--- THE INPUT Enclosed Below ---

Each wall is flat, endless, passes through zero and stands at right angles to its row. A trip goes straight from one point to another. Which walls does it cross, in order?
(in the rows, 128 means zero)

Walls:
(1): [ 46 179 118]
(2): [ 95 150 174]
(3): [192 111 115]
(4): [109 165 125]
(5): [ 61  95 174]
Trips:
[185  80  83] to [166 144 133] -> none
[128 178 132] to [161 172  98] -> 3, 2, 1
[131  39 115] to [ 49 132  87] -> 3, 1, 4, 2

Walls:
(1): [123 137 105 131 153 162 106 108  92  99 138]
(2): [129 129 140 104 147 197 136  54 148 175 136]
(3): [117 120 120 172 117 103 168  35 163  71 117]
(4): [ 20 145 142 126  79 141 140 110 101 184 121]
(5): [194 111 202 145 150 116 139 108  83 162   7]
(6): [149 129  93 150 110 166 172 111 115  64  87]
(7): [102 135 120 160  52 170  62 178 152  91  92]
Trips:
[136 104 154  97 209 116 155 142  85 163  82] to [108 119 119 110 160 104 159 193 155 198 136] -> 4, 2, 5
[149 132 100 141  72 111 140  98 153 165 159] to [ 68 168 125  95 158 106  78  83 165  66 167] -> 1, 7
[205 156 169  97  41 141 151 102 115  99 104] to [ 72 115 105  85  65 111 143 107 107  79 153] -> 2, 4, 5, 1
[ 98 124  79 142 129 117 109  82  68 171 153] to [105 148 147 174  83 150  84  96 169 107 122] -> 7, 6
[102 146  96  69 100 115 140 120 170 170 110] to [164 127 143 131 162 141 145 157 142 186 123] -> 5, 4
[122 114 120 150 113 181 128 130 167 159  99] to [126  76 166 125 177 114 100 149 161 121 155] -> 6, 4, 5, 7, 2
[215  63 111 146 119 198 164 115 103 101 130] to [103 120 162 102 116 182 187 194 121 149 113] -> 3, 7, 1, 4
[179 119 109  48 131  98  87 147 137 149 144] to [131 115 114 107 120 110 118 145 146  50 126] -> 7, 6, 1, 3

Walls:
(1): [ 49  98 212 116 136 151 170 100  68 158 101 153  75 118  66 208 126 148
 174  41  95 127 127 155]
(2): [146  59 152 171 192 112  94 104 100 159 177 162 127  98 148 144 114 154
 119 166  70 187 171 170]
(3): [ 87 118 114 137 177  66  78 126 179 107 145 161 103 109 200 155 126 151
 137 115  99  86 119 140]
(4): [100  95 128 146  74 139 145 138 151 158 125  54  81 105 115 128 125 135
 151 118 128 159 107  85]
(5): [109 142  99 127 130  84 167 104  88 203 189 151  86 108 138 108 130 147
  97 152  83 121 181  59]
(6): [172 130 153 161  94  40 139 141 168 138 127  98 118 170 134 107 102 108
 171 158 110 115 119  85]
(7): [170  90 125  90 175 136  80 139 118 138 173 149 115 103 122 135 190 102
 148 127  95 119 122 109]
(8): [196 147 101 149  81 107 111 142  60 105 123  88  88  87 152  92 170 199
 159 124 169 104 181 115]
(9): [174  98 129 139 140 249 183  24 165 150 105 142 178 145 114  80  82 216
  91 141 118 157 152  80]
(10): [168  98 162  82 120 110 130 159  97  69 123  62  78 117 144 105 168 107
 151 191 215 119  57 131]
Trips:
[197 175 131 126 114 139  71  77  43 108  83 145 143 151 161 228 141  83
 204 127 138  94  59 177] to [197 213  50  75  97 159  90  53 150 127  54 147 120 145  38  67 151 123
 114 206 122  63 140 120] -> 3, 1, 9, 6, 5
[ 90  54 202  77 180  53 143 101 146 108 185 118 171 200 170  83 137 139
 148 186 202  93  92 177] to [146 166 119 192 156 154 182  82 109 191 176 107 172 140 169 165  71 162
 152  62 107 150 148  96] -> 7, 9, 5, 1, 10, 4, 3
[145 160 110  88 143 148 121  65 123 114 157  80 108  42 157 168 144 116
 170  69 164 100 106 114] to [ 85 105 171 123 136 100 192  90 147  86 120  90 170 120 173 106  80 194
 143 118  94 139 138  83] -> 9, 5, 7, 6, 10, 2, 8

--- End of Enclosed THE INPUT ---
--- THE INPUT Enclosed Below ---

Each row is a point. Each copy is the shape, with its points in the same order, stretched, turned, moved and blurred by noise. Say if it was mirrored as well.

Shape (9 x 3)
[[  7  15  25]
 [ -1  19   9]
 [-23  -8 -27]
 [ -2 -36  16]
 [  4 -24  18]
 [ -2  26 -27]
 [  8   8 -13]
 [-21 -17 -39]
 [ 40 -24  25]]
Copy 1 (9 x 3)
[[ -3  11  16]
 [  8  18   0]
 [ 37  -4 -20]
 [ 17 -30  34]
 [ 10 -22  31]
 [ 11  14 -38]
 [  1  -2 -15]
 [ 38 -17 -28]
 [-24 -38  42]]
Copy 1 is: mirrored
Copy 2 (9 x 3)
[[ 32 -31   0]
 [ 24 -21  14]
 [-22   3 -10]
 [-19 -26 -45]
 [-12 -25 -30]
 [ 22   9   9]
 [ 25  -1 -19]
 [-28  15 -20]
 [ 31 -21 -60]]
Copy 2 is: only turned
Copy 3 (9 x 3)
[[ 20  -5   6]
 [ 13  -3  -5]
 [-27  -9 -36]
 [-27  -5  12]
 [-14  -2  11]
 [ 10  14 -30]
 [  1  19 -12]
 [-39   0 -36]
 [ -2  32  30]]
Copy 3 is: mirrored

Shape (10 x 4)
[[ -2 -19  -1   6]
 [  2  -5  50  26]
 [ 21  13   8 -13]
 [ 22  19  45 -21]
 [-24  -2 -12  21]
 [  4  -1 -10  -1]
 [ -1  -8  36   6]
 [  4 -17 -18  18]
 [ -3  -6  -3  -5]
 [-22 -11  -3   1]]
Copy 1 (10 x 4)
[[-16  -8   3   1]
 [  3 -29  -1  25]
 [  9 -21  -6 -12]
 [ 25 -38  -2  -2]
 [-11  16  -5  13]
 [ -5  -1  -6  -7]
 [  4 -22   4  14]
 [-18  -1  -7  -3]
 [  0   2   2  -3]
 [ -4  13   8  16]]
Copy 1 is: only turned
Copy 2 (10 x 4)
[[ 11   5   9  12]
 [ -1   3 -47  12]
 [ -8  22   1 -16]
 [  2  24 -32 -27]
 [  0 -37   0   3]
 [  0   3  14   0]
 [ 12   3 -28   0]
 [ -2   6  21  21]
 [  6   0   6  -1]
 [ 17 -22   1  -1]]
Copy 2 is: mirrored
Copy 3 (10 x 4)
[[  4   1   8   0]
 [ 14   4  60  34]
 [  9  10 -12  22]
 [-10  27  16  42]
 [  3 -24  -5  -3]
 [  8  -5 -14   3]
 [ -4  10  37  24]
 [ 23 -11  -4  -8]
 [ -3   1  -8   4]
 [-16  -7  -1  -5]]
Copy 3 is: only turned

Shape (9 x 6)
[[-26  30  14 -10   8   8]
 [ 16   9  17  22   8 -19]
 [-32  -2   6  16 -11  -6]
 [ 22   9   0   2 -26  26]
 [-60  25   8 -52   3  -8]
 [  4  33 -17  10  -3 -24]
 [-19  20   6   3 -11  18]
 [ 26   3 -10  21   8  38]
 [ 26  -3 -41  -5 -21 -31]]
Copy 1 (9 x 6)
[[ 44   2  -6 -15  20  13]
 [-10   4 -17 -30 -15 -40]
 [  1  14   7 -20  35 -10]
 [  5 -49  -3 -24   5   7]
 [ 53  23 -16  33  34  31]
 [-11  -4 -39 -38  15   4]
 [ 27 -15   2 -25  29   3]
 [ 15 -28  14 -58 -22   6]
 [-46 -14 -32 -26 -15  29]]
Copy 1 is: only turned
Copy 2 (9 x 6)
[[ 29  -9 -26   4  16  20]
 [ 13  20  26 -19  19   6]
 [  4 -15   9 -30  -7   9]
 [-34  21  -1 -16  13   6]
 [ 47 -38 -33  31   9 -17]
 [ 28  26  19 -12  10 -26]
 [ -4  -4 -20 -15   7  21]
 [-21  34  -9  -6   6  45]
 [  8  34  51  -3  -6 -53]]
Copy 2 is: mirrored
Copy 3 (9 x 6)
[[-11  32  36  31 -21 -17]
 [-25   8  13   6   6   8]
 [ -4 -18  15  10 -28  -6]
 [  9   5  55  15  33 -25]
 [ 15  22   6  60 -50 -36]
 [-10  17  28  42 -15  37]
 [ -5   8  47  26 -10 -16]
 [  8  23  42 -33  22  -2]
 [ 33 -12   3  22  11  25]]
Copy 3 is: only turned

--- End of Enclosed THE INPUT ---

* _ACTIVITY_
Given the data above, transcribe exactly the lines from the one containing "Each wall is" down to the one containing "(3): [117 120", and no others.

* _ANSWER TO THIS TASK_
Each wall is flat, endless, passes through zero and stands at right angles to its row. A trip goes straight from one point to another. Which walls does it cross, in order?
(in the rows, 128 means zero)

Walls:
(1): [ 46 179 118]
(2): [ 95 150 174]
(3): [192 111 115]
(4): [109 165 125]
(5): [ 61  95 174]
Trips:
[185  80  83] to [166 144 133] -> none
[128 178 132] to [161 172  98] -> 3, 2, 1
[131  39 115] to [ 49 132  87] -> 3, 1, 4, 2

Walls:
(1): [123 137 105 131 153 162 106 108  92  99 138]
(2): [129 129 140 104 147 197 136  54 148 175 136]
(3): [117 120 120 172 117 103 168  35 163  71 117]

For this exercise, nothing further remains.